Select the lines below containing the word "rows".

______

(in the rows, 128 means zero)
Each named move below is a turn or a mirror, shown by a few rows before and after it. Which moves, in which order, take the first row of each later pair to the second? The first pair is answered.
k_205:
[124 108 101 163 136 143 124 132 102  99 129 146 173 130]  ->  [119 111 106 159 142 132 123 133 111  96 137 140 176 134]
[122 134 146 110 141 108 113 129 146 149 136 121 112 142]  ->  [146 122 137 107 130 140 123 141 134 153 115 136  99 128]
[122  83 139 120 118 165 124 167 111 144  90 155 143 109]  ->  [ 70  97 155 121 144  90 108 151 144 126 136 117 160 137]
[144 168 104 134 128 148 133 125 129  95 171 136 129 139]  ->  [143 161 105 131 126 149 133 126 130  97 171 138 132 135]
k_525:
[136 110 119 128 130 151 132 137 158  99 135 158 148  81]  ->  [122 100 114 128 133 135 129 135 164 107 128 152 156  82]
[122 112 139 130 136  85 126 152 217  97 158 121 148  93]  ->  [141 125 147 129 133  99 136 147 219  90 171 123 134  93]
[133 113 131 116 105 138 119 147 112 169  92 131 123 116]  ->  [127 121 140 109 103 132 127 141 123 174  98 130 117 115]
k_581:
[ 93 124 125 141 124  82 109 138 138 116 146 102 144 139]  ->  [135 147 103 155 122 139 113 133 115  86 154 112 135 158]
[140  99 154 111 112 116 124 135 123 110 101 132 116 109]  ->  [134 105 143 123 120 103 111 137  99 113  95 123 122 127]
[119 157 139 115 122 109 106 120 128 130 153 134 125 167]  ->  [138 160 141 106 120 130 116 122 136 122 157 147 116 160]
k_485:
[118 132 118 150 127 162 121 140  97 142 134 155 164 114]  ->  [122 172 133 131 121 149 136 123 103 149 158 143 122 135]
[129 150 151 115 104 131 127 125 122 173 122 118  94 139]  ->  [103 110 133 138 120  96 103 139 119 157 107 110 157 138]
[123 119 117 145 144 132 121 110 100 133 114 127 155 146]  ->  [144 133 126 128 131 162 133 110  99 141 112 133 124 133]
Pairs:
Between the rows of a pair lie 2 to 3 moves.
[133 162 139 123 109 162 141  94 107 145 134 129  88 154]  ->  [112 164 154 110 111 139 147  95 143 139 158 121  86 138] => k_205, k_581
[118 115 104  96 130  98 115 131 137  91 131 158 158 128]  ->  [121 139  98 105 123 101 108 120  94 119 112 142 141 165] => k_485, k_581, k_581
[162 139 153  86  90 155 164 116 159 147 156 158  59  92]  ->  [114 101  90 169 149 103  93 123  88  86 136 137 199 171] => k_205, k_485, k_581
[138 179 142 109 128  93 147 101 130 149 163 103  67 152]  ->  [186 102 100 131 106 166 135 147 101 140  83 164 122  98] => k_205, k_485, k_485
[119 172 153 130 117 120 150 110 183  93 152 118 119 127]  ->  [100 132 146 125  96  94 134 125 177 146 103 122 127 100] => k_205, k_581
[157 157 136 121 116 138 153 115 134 132 166 138  85 111]  ->  [120 121 132 125 112  90 131 132 109 183 116 119 109 118] => k_581, k_205, k_581
[112 147 158 102 121  99 150 111 154 141 154 106  96 125]  ->  [159 112 109 140 132 167 138 133 122  81 130 155 153 110] => k_485, k_581, k_581
[133 148 125 127 109 182 152 133 137 137 124 154 114 112]  ->  [ 92 125 110 147 116 125 112 140 117 159  90 127 149 131] => k_525, k_581, k_581
[135  75  82 143 104 140 146 170 123 105  68 176 132  80]  ->  [129 156 127  97  91 126 179 132 129 149 114 127  26 119] => k_581, k_485
[102 131 133 123 148  90 119 126 157 116 170 107 146 127]  ->  [122  97 121 114 117 130 122 151 140 158 107 137 138  87] => k_205, k_581
[146  81 101 128 124 142 129 176 111 108  50 165 158  61]  ->  [175 148 115 136 157 167 149 144 138  21 144 169 142  97] => k_205, k_581, k_581
[146 111 121 152 109 168 122 148 112 128  99 165 135 118]  ->  [135 135 143 147 127 152 132 129 156  80 164 153 134 125] => k_205, k_581, k_581
[105 105 153  91 113 132 146 148 174 144 135 141 118  53]  ->  [146 126 105 134 106 191 121 155  70 160  80 150 122 116] => k_581, k_205, k_581
[191 142 117 129 148 176 148 123 168 113 160 118 117 113]  ->  [145 117 141 104 139 114 137 129 201 148 146 100 118  81] => k_581, k_485, k_485
[ 60 125 131 136 138  59  89 110  95 170  94 117 144 162]  ->  [ 99 152 169  96 131 114 146 101 200  99 183 153  98  94] => k_581, k_581, k_205
[157 107 103 153 131 182 125 143 127  69 133 161 170 113]  ->  [137 150 139 127 147 145 141 113 172  62 193 136 138 123] => k_205, k_485, k_205
[123 160 161 125 145  84 144  92 175 107 180 105  86 133]  ->  [188 141 124 137 111 186 148 121 100 144 104 157  74 128] => k_581, k_205
[166 150 118 127 125 177 136 128 104 123 121 140 106 136]  ->  [139 164 126 131 154 133 122 114 126  94 165 111 129 162] => k_205, k_525
[113 148 110 151 140  66 134 103 104 151 153  73 154 203]  ->  [147 131  92 176 155 115 135 113 112  87 167 112 192 188] => k_581, k_485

______

▶ _RESULT_:
(in the rows, 128 means zero)
Each named move below is a turn or a mirror, shown by a few rows before and after it. Which moves, in which order, take the first row of each later pair to the second? The first pair is answered.
Between the rows of a pair lie 2 to 3 moves.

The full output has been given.